In the data rows, the value 128 means zero.
Here is a table of points, one per row:
[163 164  93 120 150 128 202 101  82 119 163  93 118 104 125 154  96 125
 106 130 131 156 224 170 116  96 125 131 142  98  95 142]
[186 138 114 183 124 121 181 142 113 163 109  95 182 139  90 179  99  93
 138  75 144 115 112 126 166 142 120 154 152 125 167 200]
[161 169 130 117 127 139 137 107 139 126 176 136 181 114  84 176  71  98
  80 133 102 163 166 172  92 151 100 115 150  66 142 162]
[136 166  48 123  70 149  99 157 175 138 138 162  75  49 194 132 110  50
 157 163  35 219  77 180 214  89 176  82 178 131 112 130]
[119 182 186 187  55 141 181 129 149   0 164  68 123 141 120  88 176  98
 108  74 160 124 150 182  74 121  92 157 137  23 124 182]
[175 176 217 182 107 141 117  63  76 138 140 111 168  82 141 146  65 108
 161 114 117 142 183 168 118  92 119 190 198 174 111 119]
[ 66 122 107 180  88 138 120 148  84 172 143  96 168 172 116  91  73 167
  59 148 103 160  73 128  50 163 113 158 153 100 102 146]
[123 148 121 168 136 136  94 162  96 124 129  96 104 111  73 205 116 185
  99 134 146 168 163 178 139 140 128 140 156 127 148 179]
[101 106 122 112  92 149  88 135 147 158 123 146 111 151 117 143 150 124
 110 130 189 142  94 123  92 134 113 178 134 112  39 151]
[109 211 155 138 192 255  72 183 200  46 223  86 208 112 106 105 179 136
 113 114   0 106 135  91 127 108 186 143 123 255  85 128]
[ 90 142 181 111  83 212 115 140  73 106 144 171 169 124 142 130 156  89
  88 143  98  88 218 107 139  69  41 221 193  85 178 140]
[ 76  98 115 146 108 182 124 126  95 151 145 139 133  73 142 177 130 103
 127 103 115  65 161 121 139 171 109 179 133 114 192 128]
[117 165 107 136 122 123 113 238 126  91 101 150 106 111 164  98 122 101
 132  92 185 117 172 184  99 154  91 143 148 216 181 180]
[135 203  95 151  59 103  92 221 121 137 126  84 159  66 154 217 130  60
 119  89 105 102  98 105 105 183  95 123 159 153 150  83]
[ 33 131 213 209  82 121 121 132  77  16 216 255 137 149 170 148  72  94
 105  82 123 154 118 184 113 147 142  79  99 154  62 143]
[106 101 122 118  95 151 127 149  57 161 137 133 130 150 122  93 146 146
  83 136 123 146  91 156 106 146 121 115 181 120  92  94]
[125 131  82 148  99 116 141  94 181 105 139 147 130 102 182 191 100 133
 171 175 151 131  91 115 165 119 146 253 141 104 124  95]
[128 157 138 162 143 149 143 112 159 121 134 117 106  94 139 138 110 145
  89  87 154  96  94  85 185  95  59 104  61 116 193 105]
[127 239 131 154  60  99  85 191 124 108  71 147 172  69  89 153 154  94
 159  90 109 127 104 102  84 185 137 125 151 112 167  89]
[147 194 129 117 102 133 172 117 128 149 155 114 113 129 141 142  79 143
  97 184 142 142 237 155 105 131 129 117 114 125 115 160]
[ 61 127 125 180 119  99 134 147  96 174 145  98 145 188 151  95  85 181
  46 177 109 109 105 141  95 186 138 169 165  77 120 101]
[138 214 103 110  23 116 124 230 111 152 123 119 141  83  88 188 157  48
  98 130  62 112  95 116 139 162 106 138 112 169 139 107]
[ 64 120  94 176 109 115  72 183  75 140 148  83  80  46 142 175 130 107
 122 131  64 104 181 138 138 236 180 118 103 123 158 194]
[ 63 140 161 144  35 157  56 115 176 203 142 116 211  73 125 176 126 116
 128 129 127 202 158 179 106  90 179  97  46 148 207 102]
[113 172 191 131 157 152  99 130 132  83 159 103 101 141 134 158 115 114
 117 133 155 121 160  99 151 100 118 114  73 165 214  34]
[151 249 166 157 117 130 130 116  64 158 130 109 139 111 165 158 125 148
  60 107  96 125 184 120 130  44 161 140 223 163 109 140]
[120  98 186 149 148 146 135 154 111 184 187  97 130  96  66 108 144  88
 154 110 133 120 111 106 121  88  82 128 129  98 193 148]
[148 160 144 127 159 115 148 127  37 103 137  85 150 135 119 213  60 128
 109 147 145 117 143 128 148 110 159 157 114 144 126 156]
[155  86  91 175 135 136  92 197  99 131 128 135 146 135  66 202  57 123
 113 163 104 158 160 127 117 117  67  95 159 129 142 106]
[116 226 163  85 109 140 113 133  68 132 142 103 150 105  78 204  66 192
 116 130 157 100 125 169 110 102 146 165 106 138 131 149]
[125  65 103 110 127 159 100 145 125 158 134 136 131 144 100  71  81 113
  69 111  85 167 118 152 116 169 125 179 177  91 111  77]
[104 128  66 196 141 153  91 159 118 105 189 137 162 174   2 184 112 144
  95 162 172 117 118 133 146 177 123  89 157 101 170 158]
[ 61 143 122 101 112 237  67 166 175 137 125 158  90  78 105 157 100  70
 131 153 178 160  76 151 128  86 136 163 188  50  81 133]
[124 127 135 198 114 119  18 158 154 184 170 144 157 146   3 162 130  91
  83 208 133  69 139 152 134 172  93 104 189 169 116 128]
[128 215  95 132  74  97  81 218  92 118 127  78 147  75 104 194 152  68
 121  93  80 128  92 139 152 184  68 165 126 143 137  68]
[173 153 126 175 101 160 160 130 133 195  74 105 163 161  83 148 164 125
 102 118 184 107 113 165 154 165  91 105 171 128 165 211]
[137 172 174 129 109 172  99 111  95  64 154 172 136  82  83 225  93 235
 116 134  59 102 172 141 145  65 183 167  93 138  79 125]
[ 99 135  95 118 104 223  76 132 179 157 118 174  96 166 111 158 115  78
 155 149 203 112  84 150 133  85 136 184 133 107  91 163]
[121  61 129 150 106 135 131 109 136 148 157 151 173 142 101 179 162 161
  82  89 172 170  92 110  88 179  83 216 168  90  80 104]
[ 55  75 105 121 125 142 105 159  97 138  84 151 118  73 117 193 109 101
 164  81 101  73 156  85 142 188 137 118 116 100 169 126]
[161 127 157 190  97 159 112 129 159 144 109 108 144 162  84 190 105 118
  99  94 167 106 142 168 151 121 101 126 166 127 149 149]
[ 92 102 137 114  55 108 166 183 122  95 170 120 165  93 142 139 106 195
  99 181 160 149  81  88 156 106 145 172 203 140 156 145]
[ 55 143 120 125  72 153  57 134 166 200 162 153 191 119 118 231 153 115
 197  67 100 221 203 149 152  72  92  87 109 142 132  41]
[150 167 159  97 104 191 164  76  70 116 149 101 122  96 134 148  84 127
  60  82 171 204 200 134 171 120 122 124 128 118 103 160]
[148 139 112 141 137 102 168 130  48 119 106  91 142 160  97 176  76 123
 138 145 143 103 160 129 149  91 157 102 139 141 127 162]
[165 185 119  88 164 127 179  94  81 124 155 109 161 124 148 128  48 111
  85 108 124 150 181 148 112 100 148 111 134 100 122 159]
[117 152 111 167  79 169  53 157 162 158 180 146 143 152  39 201  89 133
  99 135 185 118 133 110 117 150  42  79 211 141 150 144]
[ 55 164 154 149  83 169  89 173  40 125 148  98 112 129 176 134 133 117
 115 120 102  77 190 127 105 110 109 164 177 110 173 179]
[105 186 138 214 133 161 172 142 153 188  97 102 204 138  76 135 143  86
 129 192 176  89 144 176 187 205  51 143 192 123 171 175]
[110 210 141 126  82 147 153 116 120 178 204  96 132 129 109 145  75 106
  82  89 153 157 168 190 179 105 114 141 159  91 104 171]
[ 86  96  87 158 109 118  70 113  57 139 126 113 134  77 150 190 124  95
 101  97  90 101 102 119  94 186 138 121  95 145 191 206]
[115 129 110  70  78  90 113 145 142 110 190 104 100 144 199 158 138 148
  94 176 117 156 107 123 143 149 153 140 190 145 140 144]
[106 202 141 181 167 124 122 156  94 126 174  96  90 138  84 150 142 145
 147 111 114 138 109 125  87  61 118 151  82 204 187 119]
[ 81 108 128 129  95 143  97 165  94 149 133 141 139 100 146 160 135 104
  95  89 115  81 176 100 149 160 168 133 135 102 194 148]
[166 130 164 148 124 144 153 142 134 134 109  90 154 146 100 198  83 110
 150  73 135 138 156 151 141 179  98 142 162 158 161 173]
[144 154 106 150 121 172 106 155  93 151 208 125 132 133 113 195  86 163
  83 194 113 158 156 125 110 193  75  80 132 103 127 151]
[107 158 230 165 124 147 133 143 109 170 172 119 182 207 104 156 190  97
 181 143 105 195  80 145 143 141 103 144  55 151 193 197]
[119 173 148 128  51 107 205 176  89  55 175 144 120 160  74 129 177  51
  81  79 150 222 133 119  74  91 109 177 144  86 123 186]
[134 226 185 135 135 207  99 114  94 113 135 101 200  91 146 134 127 170
 112  76  71 137 184 127 223  84 125 158 235 160  71 172]
[126 113 206 142 177  31 155 212  93 211 154 125  51 212 106 152  56 145
 168 125 146 188  98 104 118  90  44 185 104  35 255 208]
[143 193 121 110  88  79  40 199 103 127  74 101 158  85 119 169 147  94
  86  68 124  88  79 122 137 164  99 118 142 162 152  89]
[ 90 121 145 104 103 171  64  99  71 130 113 134 116 136 145 147 164 109
 111 104  88  70 195 120 145 129  76 183 123 103 158 169]
[160 182 150 127   0  92  22 159 103  58  72  82 113 104 110 135  96 166
 197  76 163 105 111 181 117 171   3 110 102  92 188  88]
[177 178 182 100 116 135  46 123 148  86 130 154 155 167  96 197  61 175
 104 129  96  76 152 181 146  83 160 139 115 117 145 125]
[102 135 168  87 109 136  63 116  66 144 163 134 132 117 147 142 189 109
 116 109 114  82 184 146 103 140 119 162 178 106 157 177]
[109 179  98 117 144 125 100 126 122 109 131 150 149 105 222 169 153  99
 132 199 117 186  73 183 185 148 180 119 164 102 147 141]
[ 79 185 148 189 219  31 135 105  93 137 141 104 128 106 102  54 139  97
 159 141 195 100 143  52 175 168  77 114  78 113 145 180]
[146 175 212 144 122 128 105 128  79 103 150 129 132 105 110 226  63 173
  93 149 123 128 155 183 126  97 171 176 106 171 135 115]
[114 166 172 155 164 141 116 192 157 101 163 112 106 120 117 173 148 168
 152 117 136  95 162 149 102  60 135 152  86 162 190  31]
[184 164 136 162 129 102 197 163 113 203 121 121 134 135  99 173 122 123
 138 100 154 103 148 125 128 166 154 118 186 143 162 194]
[139 139  98 181 133 203  56 166  53 145 135 135  65 128 168 131 144  91
  60 197 135 199 110 188 131 133 167 140 159  82 142  98]
[ 38  82 163 150 116  97 138 159 163 163  80 102 147 164 127 119 103 162
  44 137  99 143 118 121 128 165  90 160 145  87  65 142]
[188 104 189 199 176 129 110 200  45 137 229  32 146  66 135  76 182  98
  99 181 147 113 134  97 112 105 104  57 123  77 206 235]
[122 136 127  61  15 205 122 190  33 162 157 161 139 109 158 132 113 114
 117 120  65 123 191 149  44  19  46 162 185  90 188 192]
[118 146 124 130 107 161 129 156 137 148 161 173 157 109  37 181 118 178
 120 141 188 133 152 172 132 173 102  88 175  93 157 130]
[ 93 153 128  94 138 208  32 162 151 153 134 171  89 123 150 164 101  52
 136 157 189 159  85 149  78  98 135 147 181  69  69 153]
[ 83 135 125 201  46 166  40 159  99 149 149  60 255 124 217 198 151 149
 223 116 155 155 146 187  90  53 127  14  61 134 126 128]
[144 100 163 117 123 129 137 200  91 111 119  99 129  81  71 206  68 132
 106 200 136 116 114 175  94 155 117  42 154 152 137 152]
[234  70 236 145  22 157 135 193 122 193 183 161  83 120 157 141  85 211
 255 123 133  79  99 114 200 176  48 185  51   0 103 195]
[ 82 144 189 172  95 131  46 137 170 199 165 147 204 145 131 196 193 143
 179  78 100 162 151 171 140  79 145 112  74 129 125 105]
[126  60 142  73  76  99 137 147 135  90 173 116 184 170 131 113 101 163
 105 145 168 145 106  61 155 146 141 191 180 157 141 140]
[137 155 162 202  45 159  77 123 186 160  80 164 126 120  46 165 127 170
  84 114 169 154 136 123 151 109  71 124 167 160 136 165]
[126 130  83 157 105 171  78 185  23 132 119 151 166  79 185 161 155 123
 137 144  88  95 172  82  81 172 132 125 109 113 148 181]
[119 185 164 161 186 104 206 120 124 147 168 139  83 152 124 173 189 109
 149 112 123 112  81 123 109 131  81  75 108 149 191 140]
[100 147 149 141 179  77 174  49 103 133 123 149  96  81  76 104 168 132
 190 104 134 137  77 108 156 122  66  99 105 158 194 166]
[112 169  94 143 133 101  63 194 123 110 159 198 177  82 182 133 132 103
  49 136 149  97 122 255  97  96  57 167  76 204 140 157]
[ 58 154 141 181  92 111 102 215  67  64 202 230 170  99 148 168 125 107
  58  69 163 136 121 210 154  98 153 142  77 144  80 150]
[119  96 133 134 138 153 113 190 114 148 177  43 180  93 110 122 175  90
 132 151 143 143 184 128 138  84 121  89  83  76 181 143]
[ 94  77  94 183  99  91 133 114  81 171 172  73 130 183 112  69 123 144
  63 177 105 105 140 193 132 183 135 190 147  96 107  76]
[108 194 104 156 117 125  87 201 100  98 179 221 149 107 166  98 103 147
 123  95 175 121 157 202 109 166  87 145 111 170 155 129]
There is one direction along which these points spread out most. How many in every 100 of the points above lie lower along it than each point below? Answers are rounded to whole numbers. More than half of the points above lie lower than the first one.
[125  65 103 110 127 159 100 145 125 158 134 136 131 144 100  71  81 113
  69 111  85 167 118 152 116 169 125 179 177  91 111  77] 67
[ 33 131 213 209  82 121 121 132  77  16 216 255 137 149 170 148  72  94
 105  82 123 154 118 184 113 147 142  79  99 154  62 143] 10
[128 157 138 162 143 149 143 112 159 121 134 117 106  94 139 138 110 145
  89  87 154  96  94  85 185  95  59 104  61 116 193 105] 71
[155  86  91 175 135 136  92 197  99 131 128 135 146 135  66 202  57 123
 113 163 104 158 160 127 117 117  67  95 159 129 142 106] 60
[161 169 130 117 127 139 137 107 139 126 176 136 181 114  84 176  71  98
  80 133 102 163 166 172  92 151 100 115 150  66 142 162] 59
[143 193 121 110  88  79  40 199 103 127  74 101 158  85 119 169 147  94
  86  68 124  88  79 122 137 164  99 118 142 162 152  89] 23
[177 178 182 100 116 135  46 123 148  86 130 154 155 167  96 197  61 175
 104 129  96  76 152 181 146  83 160 139 115 117 145 125] 12
[110 210 141 126  82 147 153 116 120 178 204  96 132 129 109 145  75 106
  82  89 153 157 168 190 179 105 114 141 159  91 104 171] 51
[123 148 121 168 136 136  94 162  96 124 129  96 104 111  73 205 116 185
  99 134 146 168 163 178 139 140 128 140 156 127 148 179] 58
[184 164 136 162 129 102 197 163 113 203 121 121 134 135  99 173 122 123
 138 100 154 103 148 125 128 166 154 118 186 143 162 194] 92
[119 173 148 128  51 107 205 176  89  55 175 144 120 160  74 129 177  51
  81  79 150 222 133 119  74  91 109 177 144  86 123 186] 74
[161 127 157 190  97 159 112 129 159 144 109 108 144 162  84 190 105 118
  99  94 167 106 142 168 151 121 101 126 166 127 149 149] 72
[137 172 174 129 109 172  99 111  95  64 154 172 136  82  83 225  93 235
 116 134  59 102 172 141 145  65 183 167  93 138  79 125] 4
[115 129 110  70  78  90 113 145 142 110 190 104 100 144 199 158 138 148
  94 176 117 156 107 123 143 149 153 140 190 145 140 144] 41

» **To do**:
Of the lines above, retype only those from the line containing "113 101 163" through the line containing "204 140 157]", including both, exactly.

» **Exercise result**:
[126  60 142  73  76  99 137 147 135  90 173 116 184 170 131 113 101 163
 105 145 168 145 106  61 155 146 141 191 180 157 141 140]
[137 155 162 202  45 159  77 123 186 160  80 164 126 120  46 165 127 170
  84 114 169 154 136 123 151 109  71 124 167 160 136 165]
[126 130  83 157 105 171  78 185  23 132 119 151 166  79 185 161 155 123
 137 144  88  95 172  82  81 172 132 125 109 113 148 181]
[119 185 164 161 186 104 206 120 124 147 168 139  83 152 124 173 189 109
 149 112 123 112  81 123 109 131  81  75 108 149 191 140]
[100 147 149 141 179  77 174  49 103 133 123 149  96  81  76 104 168 132
 190 104 134 137  77 108 156 122  66  99 105 158 194 166]
[112 169  94 143 133 101  63 194 123 110 159 198 177  82 182 133 132 103
  49 136 149  97 122 255  97  96  57 167  76 204 140 157]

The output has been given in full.